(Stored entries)
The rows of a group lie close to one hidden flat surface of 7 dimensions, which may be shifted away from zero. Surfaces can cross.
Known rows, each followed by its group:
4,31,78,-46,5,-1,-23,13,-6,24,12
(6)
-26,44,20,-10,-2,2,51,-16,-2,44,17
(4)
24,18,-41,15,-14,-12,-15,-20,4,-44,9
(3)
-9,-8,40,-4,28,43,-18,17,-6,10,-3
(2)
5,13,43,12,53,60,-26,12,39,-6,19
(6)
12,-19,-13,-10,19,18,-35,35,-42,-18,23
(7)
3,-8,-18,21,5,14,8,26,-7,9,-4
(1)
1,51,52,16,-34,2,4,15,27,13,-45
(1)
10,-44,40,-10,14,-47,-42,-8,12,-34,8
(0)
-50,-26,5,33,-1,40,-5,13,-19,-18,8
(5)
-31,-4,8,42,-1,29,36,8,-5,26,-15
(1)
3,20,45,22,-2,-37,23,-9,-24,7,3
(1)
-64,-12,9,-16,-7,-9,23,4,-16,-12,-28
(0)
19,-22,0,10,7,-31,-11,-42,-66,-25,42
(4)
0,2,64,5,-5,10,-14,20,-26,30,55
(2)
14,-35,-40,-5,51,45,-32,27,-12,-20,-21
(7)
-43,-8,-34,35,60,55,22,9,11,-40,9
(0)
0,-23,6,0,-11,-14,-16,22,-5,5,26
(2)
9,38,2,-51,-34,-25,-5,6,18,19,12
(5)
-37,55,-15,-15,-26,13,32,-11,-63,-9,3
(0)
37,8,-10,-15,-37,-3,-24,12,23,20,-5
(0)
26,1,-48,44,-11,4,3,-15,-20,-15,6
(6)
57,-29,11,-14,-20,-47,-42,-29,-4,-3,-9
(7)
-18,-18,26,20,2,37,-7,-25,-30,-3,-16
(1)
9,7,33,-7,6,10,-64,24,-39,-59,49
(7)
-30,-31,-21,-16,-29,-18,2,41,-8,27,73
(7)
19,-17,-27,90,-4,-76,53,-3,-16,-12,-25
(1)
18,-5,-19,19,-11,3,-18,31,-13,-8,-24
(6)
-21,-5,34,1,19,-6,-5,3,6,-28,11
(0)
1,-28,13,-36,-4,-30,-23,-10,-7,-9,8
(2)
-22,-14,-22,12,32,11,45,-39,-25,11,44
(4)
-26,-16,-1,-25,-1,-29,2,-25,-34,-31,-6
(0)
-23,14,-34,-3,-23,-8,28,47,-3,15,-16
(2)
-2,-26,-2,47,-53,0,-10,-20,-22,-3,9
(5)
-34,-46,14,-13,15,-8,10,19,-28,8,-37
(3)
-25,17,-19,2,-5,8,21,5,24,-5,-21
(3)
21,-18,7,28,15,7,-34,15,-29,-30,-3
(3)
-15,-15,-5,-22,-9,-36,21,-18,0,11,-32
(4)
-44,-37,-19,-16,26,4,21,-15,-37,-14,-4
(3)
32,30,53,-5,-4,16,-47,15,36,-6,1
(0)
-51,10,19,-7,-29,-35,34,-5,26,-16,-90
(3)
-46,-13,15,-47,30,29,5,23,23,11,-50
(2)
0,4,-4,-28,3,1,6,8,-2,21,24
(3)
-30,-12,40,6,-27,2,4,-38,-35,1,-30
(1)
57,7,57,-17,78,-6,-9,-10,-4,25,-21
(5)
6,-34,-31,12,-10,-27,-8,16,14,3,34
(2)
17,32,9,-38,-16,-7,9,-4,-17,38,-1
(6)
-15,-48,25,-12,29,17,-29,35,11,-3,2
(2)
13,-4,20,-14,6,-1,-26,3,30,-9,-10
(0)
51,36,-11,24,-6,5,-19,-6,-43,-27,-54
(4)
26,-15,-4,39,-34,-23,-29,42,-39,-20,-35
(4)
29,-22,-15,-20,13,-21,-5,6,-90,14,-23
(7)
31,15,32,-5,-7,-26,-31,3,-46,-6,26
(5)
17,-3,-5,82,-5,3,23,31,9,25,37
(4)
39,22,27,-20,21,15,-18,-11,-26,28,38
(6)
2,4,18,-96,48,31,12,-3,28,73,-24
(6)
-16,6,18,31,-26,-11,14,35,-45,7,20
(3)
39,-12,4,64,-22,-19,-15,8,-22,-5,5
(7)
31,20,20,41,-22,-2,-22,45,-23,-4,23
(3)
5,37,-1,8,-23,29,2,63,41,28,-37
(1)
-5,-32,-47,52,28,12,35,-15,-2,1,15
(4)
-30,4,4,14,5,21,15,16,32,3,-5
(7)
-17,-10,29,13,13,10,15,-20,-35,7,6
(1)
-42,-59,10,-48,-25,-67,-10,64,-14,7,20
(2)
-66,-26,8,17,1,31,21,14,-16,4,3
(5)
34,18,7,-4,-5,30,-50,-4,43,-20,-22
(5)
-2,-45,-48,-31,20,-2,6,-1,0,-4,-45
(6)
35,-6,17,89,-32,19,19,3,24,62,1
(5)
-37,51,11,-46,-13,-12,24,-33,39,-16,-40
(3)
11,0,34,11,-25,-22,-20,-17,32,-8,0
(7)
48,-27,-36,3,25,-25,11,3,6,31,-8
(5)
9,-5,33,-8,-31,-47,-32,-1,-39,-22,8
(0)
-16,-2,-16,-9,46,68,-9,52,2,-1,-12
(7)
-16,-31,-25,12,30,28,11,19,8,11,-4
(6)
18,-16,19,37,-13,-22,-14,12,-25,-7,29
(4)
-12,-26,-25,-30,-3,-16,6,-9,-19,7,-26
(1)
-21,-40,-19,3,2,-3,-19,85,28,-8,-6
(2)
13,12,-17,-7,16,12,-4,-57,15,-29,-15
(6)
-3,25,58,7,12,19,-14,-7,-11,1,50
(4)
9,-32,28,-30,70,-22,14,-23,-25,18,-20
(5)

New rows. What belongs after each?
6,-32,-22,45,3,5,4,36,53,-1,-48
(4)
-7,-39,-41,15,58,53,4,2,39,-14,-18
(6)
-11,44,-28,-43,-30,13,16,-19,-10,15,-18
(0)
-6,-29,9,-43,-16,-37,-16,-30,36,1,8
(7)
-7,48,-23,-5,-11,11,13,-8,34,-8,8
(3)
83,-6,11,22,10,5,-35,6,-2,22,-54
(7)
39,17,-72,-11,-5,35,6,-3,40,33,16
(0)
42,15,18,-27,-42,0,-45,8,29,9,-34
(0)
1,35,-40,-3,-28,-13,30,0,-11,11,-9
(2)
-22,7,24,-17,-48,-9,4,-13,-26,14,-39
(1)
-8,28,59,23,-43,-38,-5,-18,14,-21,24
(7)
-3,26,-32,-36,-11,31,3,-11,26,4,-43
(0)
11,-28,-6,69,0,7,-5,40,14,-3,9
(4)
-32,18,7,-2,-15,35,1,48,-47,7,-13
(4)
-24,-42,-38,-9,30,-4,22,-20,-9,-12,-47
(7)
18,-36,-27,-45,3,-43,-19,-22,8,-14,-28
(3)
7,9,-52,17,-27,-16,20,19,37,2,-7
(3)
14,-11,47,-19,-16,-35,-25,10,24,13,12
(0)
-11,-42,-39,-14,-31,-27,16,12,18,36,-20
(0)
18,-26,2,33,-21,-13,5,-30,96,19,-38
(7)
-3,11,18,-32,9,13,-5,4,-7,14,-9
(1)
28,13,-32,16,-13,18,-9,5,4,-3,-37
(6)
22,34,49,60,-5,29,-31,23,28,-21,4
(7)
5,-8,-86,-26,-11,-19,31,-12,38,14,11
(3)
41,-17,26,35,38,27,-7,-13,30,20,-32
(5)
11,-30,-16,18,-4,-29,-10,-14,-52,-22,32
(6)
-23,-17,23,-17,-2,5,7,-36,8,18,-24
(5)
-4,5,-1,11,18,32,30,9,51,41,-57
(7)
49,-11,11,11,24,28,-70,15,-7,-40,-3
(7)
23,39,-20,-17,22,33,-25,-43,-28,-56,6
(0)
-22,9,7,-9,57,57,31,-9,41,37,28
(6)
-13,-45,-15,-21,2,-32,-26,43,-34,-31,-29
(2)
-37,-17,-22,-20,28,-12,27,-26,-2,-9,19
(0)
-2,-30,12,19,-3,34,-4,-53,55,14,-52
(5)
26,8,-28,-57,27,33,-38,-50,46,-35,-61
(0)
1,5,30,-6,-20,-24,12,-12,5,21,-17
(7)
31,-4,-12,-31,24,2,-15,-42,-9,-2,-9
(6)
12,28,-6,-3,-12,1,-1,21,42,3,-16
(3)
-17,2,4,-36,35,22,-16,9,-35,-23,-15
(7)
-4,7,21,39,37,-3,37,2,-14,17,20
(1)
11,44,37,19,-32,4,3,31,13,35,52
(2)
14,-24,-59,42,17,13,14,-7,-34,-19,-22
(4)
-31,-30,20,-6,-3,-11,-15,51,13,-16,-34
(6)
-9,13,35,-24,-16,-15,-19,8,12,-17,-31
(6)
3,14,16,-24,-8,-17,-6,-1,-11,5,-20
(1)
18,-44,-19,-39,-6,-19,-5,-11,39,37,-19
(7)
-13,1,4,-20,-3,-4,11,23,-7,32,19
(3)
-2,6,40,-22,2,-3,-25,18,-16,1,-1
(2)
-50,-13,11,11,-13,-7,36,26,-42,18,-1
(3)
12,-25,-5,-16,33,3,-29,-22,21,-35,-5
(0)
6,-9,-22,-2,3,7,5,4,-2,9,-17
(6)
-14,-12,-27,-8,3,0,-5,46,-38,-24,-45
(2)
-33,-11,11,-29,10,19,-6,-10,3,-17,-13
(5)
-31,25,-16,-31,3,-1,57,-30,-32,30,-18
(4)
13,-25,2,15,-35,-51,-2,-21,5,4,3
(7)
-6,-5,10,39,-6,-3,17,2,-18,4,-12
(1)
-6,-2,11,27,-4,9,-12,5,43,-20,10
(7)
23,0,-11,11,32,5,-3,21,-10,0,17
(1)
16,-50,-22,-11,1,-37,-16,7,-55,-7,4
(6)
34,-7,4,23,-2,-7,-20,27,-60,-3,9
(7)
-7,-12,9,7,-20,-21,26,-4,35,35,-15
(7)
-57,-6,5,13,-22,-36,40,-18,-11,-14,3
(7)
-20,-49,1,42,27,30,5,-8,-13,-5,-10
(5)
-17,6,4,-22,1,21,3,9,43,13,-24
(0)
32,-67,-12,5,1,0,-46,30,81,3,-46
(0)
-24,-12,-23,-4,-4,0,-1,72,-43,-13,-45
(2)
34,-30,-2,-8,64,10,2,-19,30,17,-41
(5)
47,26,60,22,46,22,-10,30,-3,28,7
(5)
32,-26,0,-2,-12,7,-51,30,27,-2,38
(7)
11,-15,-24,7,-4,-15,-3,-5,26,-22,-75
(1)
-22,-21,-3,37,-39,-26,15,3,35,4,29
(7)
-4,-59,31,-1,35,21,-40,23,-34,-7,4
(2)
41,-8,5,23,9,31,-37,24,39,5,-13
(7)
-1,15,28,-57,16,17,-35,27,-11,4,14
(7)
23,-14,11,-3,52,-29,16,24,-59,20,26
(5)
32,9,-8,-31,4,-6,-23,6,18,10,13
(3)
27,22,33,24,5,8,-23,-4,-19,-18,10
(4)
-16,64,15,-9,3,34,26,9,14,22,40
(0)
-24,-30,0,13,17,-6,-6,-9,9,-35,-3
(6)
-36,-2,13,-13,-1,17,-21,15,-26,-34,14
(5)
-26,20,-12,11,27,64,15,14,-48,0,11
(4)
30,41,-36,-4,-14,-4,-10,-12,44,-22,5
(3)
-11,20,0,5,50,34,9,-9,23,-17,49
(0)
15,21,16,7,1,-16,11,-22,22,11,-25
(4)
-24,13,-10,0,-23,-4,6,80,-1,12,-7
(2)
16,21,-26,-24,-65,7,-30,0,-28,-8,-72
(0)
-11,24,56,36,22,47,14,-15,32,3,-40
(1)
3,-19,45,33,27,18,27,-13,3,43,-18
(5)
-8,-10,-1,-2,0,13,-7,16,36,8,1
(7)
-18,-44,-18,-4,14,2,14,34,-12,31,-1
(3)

...

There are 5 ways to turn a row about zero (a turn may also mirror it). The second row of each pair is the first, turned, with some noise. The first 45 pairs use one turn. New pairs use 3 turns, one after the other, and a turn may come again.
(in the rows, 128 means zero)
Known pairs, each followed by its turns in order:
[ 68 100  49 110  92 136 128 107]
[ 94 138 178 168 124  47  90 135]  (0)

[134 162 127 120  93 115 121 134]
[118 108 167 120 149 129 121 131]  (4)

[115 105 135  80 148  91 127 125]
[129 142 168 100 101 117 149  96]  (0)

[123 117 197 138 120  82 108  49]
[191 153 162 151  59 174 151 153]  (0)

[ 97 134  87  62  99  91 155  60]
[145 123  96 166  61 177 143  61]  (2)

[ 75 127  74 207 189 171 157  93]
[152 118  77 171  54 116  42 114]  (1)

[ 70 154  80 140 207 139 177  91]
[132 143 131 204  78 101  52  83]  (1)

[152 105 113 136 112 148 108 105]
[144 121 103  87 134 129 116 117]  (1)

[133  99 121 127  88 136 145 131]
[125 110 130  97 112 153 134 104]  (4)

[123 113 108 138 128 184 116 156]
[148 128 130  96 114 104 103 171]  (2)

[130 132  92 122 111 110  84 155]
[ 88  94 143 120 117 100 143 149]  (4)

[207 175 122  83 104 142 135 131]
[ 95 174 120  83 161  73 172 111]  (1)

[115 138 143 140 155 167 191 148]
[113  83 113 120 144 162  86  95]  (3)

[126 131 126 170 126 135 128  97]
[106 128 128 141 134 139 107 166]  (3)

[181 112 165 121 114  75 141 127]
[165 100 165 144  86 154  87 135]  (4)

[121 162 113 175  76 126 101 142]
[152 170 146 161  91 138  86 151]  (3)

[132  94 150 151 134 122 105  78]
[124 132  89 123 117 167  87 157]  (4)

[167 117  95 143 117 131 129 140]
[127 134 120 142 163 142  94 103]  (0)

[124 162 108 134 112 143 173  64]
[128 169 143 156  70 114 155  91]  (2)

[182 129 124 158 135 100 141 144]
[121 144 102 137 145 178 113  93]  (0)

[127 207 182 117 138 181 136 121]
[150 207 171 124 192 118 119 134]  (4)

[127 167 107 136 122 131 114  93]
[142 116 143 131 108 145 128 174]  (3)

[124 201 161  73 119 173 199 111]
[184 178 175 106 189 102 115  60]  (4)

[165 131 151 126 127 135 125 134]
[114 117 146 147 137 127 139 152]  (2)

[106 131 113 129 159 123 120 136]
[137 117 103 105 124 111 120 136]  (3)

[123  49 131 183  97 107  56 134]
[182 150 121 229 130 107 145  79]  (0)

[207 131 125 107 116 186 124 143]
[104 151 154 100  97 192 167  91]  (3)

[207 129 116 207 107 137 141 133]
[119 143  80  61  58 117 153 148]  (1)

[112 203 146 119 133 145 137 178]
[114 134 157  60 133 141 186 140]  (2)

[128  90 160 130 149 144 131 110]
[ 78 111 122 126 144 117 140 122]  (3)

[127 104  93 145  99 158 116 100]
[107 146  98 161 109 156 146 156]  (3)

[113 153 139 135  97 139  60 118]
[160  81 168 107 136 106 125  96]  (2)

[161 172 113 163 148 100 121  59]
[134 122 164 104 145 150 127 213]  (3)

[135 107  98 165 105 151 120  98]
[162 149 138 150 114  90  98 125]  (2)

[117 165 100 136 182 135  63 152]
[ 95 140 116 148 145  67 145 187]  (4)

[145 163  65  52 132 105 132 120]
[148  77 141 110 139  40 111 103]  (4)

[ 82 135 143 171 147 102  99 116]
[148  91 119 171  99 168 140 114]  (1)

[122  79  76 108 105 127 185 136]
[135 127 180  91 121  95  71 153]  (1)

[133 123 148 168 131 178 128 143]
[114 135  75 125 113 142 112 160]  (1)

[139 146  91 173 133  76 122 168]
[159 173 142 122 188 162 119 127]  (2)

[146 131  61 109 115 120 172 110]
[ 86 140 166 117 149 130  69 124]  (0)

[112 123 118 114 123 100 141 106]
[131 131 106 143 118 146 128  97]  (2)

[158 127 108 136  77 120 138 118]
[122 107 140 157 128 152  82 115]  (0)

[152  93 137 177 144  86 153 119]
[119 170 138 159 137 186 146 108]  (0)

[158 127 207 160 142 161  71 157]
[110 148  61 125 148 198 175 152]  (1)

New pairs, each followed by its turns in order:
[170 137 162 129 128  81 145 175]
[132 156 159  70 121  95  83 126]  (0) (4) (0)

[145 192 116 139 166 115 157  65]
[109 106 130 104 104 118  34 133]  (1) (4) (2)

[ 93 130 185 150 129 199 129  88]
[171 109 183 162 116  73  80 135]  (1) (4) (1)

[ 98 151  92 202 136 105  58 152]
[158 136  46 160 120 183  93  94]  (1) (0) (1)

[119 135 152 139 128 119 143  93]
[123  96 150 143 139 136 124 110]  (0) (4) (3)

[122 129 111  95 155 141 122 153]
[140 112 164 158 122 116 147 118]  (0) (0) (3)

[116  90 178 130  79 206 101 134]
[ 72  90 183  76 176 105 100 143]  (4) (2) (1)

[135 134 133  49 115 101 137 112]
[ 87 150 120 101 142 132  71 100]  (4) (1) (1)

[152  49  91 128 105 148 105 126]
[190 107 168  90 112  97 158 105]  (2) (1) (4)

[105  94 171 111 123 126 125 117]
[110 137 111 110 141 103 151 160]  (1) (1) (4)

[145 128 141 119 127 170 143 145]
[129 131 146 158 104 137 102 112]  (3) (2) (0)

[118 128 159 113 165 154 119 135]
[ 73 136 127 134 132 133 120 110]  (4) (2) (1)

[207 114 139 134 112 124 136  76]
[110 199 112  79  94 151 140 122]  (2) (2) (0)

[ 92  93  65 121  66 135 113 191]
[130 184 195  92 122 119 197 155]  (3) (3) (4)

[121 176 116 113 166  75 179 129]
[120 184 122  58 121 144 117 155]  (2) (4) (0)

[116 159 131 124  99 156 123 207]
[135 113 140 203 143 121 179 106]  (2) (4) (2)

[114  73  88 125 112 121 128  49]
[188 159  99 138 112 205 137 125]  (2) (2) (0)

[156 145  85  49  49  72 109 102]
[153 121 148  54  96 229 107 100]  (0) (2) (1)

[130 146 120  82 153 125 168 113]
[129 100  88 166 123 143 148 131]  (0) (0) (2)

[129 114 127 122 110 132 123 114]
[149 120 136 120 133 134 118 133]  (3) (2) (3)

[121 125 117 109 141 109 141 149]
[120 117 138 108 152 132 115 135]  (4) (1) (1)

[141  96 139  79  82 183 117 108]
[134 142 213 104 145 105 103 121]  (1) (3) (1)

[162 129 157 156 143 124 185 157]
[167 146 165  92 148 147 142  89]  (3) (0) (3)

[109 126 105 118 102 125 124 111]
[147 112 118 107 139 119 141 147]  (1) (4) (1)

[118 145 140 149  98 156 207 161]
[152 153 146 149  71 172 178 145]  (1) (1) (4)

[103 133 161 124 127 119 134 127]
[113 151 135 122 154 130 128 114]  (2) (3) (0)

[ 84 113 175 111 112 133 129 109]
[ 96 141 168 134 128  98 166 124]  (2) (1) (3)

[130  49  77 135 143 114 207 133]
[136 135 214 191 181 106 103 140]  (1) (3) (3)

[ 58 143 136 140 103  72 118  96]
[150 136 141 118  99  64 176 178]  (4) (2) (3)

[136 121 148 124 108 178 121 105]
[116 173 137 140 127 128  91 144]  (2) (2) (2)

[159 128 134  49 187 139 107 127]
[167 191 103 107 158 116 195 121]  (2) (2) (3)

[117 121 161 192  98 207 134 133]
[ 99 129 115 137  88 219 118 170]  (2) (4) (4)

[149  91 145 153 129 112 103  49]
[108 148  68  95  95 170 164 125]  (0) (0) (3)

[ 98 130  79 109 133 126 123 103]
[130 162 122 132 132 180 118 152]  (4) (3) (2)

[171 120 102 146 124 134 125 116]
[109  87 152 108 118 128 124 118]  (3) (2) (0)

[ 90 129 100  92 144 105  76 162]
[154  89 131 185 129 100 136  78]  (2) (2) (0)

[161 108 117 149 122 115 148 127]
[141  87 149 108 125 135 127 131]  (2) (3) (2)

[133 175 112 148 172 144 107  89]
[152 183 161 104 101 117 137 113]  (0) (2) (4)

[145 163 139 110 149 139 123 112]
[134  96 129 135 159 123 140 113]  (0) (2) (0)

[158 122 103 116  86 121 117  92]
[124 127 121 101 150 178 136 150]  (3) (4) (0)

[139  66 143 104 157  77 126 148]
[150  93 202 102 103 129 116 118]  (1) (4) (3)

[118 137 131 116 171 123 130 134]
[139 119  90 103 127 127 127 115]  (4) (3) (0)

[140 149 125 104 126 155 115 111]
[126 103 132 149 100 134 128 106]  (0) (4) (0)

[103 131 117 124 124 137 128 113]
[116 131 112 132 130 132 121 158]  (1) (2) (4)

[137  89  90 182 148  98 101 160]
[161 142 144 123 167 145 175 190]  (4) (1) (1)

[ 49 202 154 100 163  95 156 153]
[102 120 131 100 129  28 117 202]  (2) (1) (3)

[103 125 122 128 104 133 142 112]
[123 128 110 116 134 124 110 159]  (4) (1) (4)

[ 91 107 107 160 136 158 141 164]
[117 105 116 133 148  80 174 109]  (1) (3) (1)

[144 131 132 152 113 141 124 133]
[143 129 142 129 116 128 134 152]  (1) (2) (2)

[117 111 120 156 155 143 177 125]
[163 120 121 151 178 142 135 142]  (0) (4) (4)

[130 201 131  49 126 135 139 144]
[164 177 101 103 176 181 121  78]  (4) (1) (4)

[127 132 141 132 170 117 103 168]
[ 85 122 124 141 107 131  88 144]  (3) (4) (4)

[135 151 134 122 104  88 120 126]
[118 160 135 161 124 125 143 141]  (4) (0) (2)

[PROBLEM STATEMENT] Could you return exactly the stretch of the data above that starts at the line with "[207 175 122" and ends at the line with "[127 167 107", both lines included?

[WRITTEN REPLY]
[207 175 122  83 104 142 135 131]
[ 95 174 120  83 161  73 172 111]  (1)

[115 138 143 140 155 167 191 148]
[113  83 113 120 144 162  86  95]  (3)

[126 131 126 170 126 135 128  97]
[106 128 128 141 134 139 107 166]  (3)

[181 112 165 121 114  75 141 127]
[165 100 165 144  86 154  87 135]  (4)

[121 162 113 175  76 126 101 142]
[152 170 146 161  91 138  86 151]  (3)

[132  94 150 151 134 122 105  78]
[124 132  89 123 117 167  87 157]  (4)

[167 117  95 143 117 131 129 140]
[127 134 120 142 163 142  94 103]  (0)

[124 162 108 134 112 143 173  64]
[128 169 143 156  70 114 155  91]  (2)

[182 129 124 158 135 100 141 144]
[121 144 102 137 145 178 113  93]  (0)

[127 207 182 117 138 181 136 121]
[150 207 171 124 192 118 119 134]  (4)

[127 167 107 136 122 131 114  93]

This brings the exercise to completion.